Recorded data
━━━━━━━━━━━━━━━━━━━━━━━━━━━━━━
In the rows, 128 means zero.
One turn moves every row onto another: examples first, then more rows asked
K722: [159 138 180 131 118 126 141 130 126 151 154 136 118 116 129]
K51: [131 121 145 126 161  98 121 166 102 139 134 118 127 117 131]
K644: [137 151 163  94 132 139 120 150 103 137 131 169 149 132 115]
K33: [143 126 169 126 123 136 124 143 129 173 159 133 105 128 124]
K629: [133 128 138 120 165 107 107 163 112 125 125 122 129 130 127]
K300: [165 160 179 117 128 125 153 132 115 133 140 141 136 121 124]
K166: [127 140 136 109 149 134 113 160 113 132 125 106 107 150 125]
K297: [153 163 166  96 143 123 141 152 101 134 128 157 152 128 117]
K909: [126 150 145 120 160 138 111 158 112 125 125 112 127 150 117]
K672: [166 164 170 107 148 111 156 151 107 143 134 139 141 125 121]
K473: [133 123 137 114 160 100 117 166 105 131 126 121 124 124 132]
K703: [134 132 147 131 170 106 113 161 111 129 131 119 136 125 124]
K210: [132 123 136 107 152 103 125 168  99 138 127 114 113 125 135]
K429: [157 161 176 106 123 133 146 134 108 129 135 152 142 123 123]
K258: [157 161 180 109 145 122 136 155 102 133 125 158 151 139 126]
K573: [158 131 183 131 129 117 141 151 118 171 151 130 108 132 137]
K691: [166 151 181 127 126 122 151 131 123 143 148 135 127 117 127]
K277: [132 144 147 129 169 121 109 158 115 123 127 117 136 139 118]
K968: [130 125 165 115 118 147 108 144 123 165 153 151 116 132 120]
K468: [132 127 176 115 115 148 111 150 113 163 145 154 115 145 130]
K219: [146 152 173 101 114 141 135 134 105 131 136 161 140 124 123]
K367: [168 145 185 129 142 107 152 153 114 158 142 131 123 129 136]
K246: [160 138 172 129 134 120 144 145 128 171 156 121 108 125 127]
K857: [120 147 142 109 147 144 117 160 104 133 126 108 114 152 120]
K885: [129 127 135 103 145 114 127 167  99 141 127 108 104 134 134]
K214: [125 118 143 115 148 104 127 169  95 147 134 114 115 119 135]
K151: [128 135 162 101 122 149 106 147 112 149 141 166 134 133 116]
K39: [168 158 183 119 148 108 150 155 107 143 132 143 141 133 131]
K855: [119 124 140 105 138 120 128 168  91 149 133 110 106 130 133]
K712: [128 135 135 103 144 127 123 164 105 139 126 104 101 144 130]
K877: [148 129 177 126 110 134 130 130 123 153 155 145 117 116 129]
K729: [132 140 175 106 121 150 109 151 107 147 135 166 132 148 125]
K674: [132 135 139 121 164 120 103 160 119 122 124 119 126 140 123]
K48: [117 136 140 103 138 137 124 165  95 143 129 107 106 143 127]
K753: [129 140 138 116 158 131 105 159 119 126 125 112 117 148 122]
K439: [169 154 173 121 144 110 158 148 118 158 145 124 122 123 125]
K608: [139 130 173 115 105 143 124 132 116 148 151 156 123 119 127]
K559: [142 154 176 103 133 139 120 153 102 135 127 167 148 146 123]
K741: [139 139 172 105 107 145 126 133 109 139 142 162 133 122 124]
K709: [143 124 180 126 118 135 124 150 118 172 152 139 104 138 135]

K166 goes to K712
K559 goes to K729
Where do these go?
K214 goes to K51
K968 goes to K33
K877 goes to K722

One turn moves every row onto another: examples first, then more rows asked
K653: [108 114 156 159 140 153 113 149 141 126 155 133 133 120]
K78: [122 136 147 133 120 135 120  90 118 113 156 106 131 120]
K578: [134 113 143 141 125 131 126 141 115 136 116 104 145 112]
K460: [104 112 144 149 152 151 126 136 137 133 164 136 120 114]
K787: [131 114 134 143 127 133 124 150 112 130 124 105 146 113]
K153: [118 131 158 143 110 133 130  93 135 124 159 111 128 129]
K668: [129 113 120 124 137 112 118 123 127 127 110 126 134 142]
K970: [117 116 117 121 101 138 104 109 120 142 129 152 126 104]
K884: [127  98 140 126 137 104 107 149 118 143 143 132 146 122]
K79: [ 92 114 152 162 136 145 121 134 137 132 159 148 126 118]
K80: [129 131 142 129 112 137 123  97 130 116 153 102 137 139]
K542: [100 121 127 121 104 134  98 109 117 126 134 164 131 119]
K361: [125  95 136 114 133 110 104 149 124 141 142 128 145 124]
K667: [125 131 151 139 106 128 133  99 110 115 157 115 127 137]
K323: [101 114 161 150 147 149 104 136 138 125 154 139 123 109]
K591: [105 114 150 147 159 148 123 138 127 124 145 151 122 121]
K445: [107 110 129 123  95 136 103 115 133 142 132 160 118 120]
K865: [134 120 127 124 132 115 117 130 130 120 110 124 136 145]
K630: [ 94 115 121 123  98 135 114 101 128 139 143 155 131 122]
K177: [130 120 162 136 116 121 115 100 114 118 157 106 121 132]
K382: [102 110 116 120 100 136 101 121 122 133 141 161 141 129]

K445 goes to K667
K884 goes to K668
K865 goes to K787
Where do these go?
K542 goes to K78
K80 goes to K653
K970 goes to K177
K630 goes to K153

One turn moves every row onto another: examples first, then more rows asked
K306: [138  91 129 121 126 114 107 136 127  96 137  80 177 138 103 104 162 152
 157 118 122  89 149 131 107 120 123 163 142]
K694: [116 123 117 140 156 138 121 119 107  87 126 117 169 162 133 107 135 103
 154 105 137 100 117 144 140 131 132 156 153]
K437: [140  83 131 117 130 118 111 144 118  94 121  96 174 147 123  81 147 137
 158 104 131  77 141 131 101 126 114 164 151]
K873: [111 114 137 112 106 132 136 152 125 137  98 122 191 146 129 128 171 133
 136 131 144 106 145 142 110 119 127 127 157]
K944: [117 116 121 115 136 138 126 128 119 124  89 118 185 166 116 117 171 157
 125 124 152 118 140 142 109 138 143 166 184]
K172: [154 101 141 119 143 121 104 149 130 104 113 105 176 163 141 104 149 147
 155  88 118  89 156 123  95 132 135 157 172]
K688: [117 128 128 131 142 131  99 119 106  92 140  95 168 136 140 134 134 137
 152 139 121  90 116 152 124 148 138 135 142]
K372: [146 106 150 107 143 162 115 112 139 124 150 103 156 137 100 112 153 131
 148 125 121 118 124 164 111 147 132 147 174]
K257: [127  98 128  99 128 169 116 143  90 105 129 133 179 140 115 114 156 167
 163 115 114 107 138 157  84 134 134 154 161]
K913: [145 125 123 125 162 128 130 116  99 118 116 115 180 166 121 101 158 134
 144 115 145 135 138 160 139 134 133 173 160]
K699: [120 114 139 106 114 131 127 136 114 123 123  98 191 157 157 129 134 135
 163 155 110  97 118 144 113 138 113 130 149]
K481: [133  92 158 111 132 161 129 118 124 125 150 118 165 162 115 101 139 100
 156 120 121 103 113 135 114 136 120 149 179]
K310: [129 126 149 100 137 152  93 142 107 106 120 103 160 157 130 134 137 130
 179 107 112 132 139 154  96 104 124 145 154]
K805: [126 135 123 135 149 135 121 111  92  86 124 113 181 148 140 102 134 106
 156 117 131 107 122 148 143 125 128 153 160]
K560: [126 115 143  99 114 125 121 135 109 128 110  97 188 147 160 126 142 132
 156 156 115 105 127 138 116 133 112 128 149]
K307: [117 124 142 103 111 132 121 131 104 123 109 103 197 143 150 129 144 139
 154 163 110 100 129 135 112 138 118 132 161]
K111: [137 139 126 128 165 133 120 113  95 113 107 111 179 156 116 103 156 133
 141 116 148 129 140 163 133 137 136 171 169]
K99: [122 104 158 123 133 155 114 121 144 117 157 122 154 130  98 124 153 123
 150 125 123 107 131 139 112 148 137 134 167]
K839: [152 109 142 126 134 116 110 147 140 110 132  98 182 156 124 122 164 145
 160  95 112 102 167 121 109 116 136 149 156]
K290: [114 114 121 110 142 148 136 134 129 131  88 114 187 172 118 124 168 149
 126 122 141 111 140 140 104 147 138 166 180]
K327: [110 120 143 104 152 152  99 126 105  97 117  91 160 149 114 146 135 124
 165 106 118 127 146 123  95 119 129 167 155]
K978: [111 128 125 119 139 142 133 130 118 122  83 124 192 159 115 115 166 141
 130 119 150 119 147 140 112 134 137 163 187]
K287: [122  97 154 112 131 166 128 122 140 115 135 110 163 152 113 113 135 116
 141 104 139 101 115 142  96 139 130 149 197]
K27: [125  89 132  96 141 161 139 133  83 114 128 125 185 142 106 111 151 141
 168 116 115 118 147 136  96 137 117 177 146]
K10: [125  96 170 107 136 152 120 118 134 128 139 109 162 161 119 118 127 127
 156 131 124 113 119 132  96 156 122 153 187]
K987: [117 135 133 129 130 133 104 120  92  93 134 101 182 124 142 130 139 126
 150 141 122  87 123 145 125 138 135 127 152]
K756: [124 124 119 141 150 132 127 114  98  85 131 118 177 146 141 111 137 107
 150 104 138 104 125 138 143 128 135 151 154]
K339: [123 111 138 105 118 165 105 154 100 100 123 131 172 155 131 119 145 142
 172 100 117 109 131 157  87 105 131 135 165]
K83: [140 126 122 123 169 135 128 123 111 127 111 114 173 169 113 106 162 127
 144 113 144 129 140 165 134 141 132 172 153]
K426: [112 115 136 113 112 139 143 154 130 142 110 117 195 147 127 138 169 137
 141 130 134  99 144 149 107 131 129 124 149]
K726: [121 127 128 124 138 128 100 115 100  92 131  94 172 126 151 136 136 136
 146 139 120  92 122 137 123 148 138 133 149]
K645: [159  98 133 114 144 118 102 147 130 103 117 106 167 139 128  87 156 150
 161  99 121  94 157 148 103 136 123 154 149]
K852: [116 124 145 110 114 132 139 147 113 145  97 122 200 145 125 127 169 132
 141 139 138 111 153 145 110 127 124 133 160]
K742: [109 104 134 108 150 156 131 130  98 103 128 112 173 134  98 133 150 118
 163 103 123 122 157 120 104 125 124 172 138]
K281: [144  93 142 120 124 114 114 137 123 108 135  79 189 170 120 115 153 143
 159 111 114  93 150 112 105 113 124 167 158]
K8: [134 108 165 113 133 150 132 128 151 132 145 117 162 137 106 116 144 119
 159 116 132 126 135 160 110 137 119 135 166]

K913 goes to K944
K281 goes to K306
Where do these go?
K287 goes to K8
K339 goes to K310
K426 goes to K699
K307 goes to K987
━━━━━━━━━━━━━━━━━━━━━━━━━━━━━━
Task instructions: Set down, exactly as they appear above, all lines from the one that has "K219: [146 152" down to the one that has "K559: [142 154", including those two and no others.

Task answer:
K219: [146 152 173 101 114 141 135 134 105 131 136 161 140 124 123]
K367: [168 145 185 129 142 107 152 153 114 158 142 131 123 129 136]
K246: [160 138 172 129 134 120 144 145 128 171 156 121 108 125 127]
K857: [120 147 142 109 147 144 117 160 104 133 126 108 114 152 120]
K885: [129 127 135 103 145 114 127 167  99 141 127 108 104 134 134]
K214: [125 118 143 115 148 104 127 169  95 147 134 114 115 119 135]
K151: [128 135 162 101 122 149 106 147 112 149 141 166 134 133 116]
K39: [168 158 183 119 148 108 150 155 107 143 132 143 141 133 131]
K855: [119 124 140 105 138 120 128 168  91 149 133 110 106 130 133]
K712: [128 135 135 103 144 127 123 164 105 139 126 104 101 144 130]
K877: [148 129 177 126 110 134 130 130 123 153 155 145 117 116 129]
K729: [132 140 175 106 121 150 109 151 107 147 135 166 132 148 125]
K674: [132 135 139 121 164 120 103 160 119 122 124 119 126 140 123]
K48: [117 136 140 103 138 137 124 165  95 143 129 107 106 143 127]
K753: [129 140 138 116 158 131 105 159 119 126 125 112 117 148 122]
K439: [169 154 173 121 144 110 158 148 118 158 145 124 122 123 125]
K608: [139 130 173 115 105 143 124 132 116 148 151 156 123 119 127]
K559: [142 154 176 103 133 139 120 153 102 135 127 167 148 146 123]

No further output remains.